= Problem to solve =
Please print the entries exactly, omitting each image.

= Beginning of Section =

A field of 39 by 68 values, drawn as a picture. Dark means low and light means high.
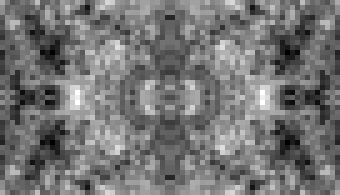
The field is mottled with small blotches. The histogram is bell-shaped. No overall slope runs across the table. Its left and right halves mirror each other, and so do its top and bottom.
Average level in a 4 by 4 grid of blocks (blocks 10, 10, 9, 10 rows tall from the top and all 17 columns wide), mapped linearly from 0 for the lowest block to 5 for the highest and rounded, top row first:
1441
0550
0550
1441
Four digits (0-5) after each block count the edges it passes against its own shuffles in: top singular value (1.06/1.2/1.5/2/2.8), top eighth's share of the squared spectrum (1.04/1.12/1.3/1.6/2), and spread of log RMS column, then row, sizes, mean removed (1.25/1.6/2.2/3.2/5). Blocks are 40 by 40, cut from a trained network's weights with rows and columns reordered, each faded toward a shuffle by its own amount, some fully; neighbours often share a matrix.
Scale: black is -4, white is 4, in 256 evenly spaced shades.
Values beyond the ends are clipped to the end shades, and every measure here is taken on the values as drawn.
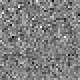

= End of Section =

= Expected output =
A field of 39 by 68 values, drawn as a picture. Dark means low and light means high.
The field is mottled with small blotches. The histogram is bell-shaped. No overall slope runs across the table. Its left and right halves mirror each other, and so do its top and bottom.
Average level in a 4 by 4 grid of blocks (blocks 10, 10, 9, 10 rows tall from the top and all 17 columns wide), mapped linearly from 0 for the lowest block to 5 for the highest and rounded, top row first:
1441
0550
0550
1441
Four digits (0-5) after each block count the edges it passes against its own shuffles in: top singular value (1.06/1.2/1.5/2/2.8), top eighth's share of the squared spectrum (1.04/1.12/1.3/1.6/2), and spread of log RMS column, then row, sizes, mean removed (1.25/1.6/2.2/3.2/5). Blocks are 40 by 40, cut from a trained network's weights with rows and columns reordered, each faded toward a shuffle by its own amount, some fully; neighbours often share a matrix.
Scale: black is -4, white is 4, in 256 evenly spaced shades.
Values beyond the ends are clipped to the end shades, and every measure here is taken on the values as drawn.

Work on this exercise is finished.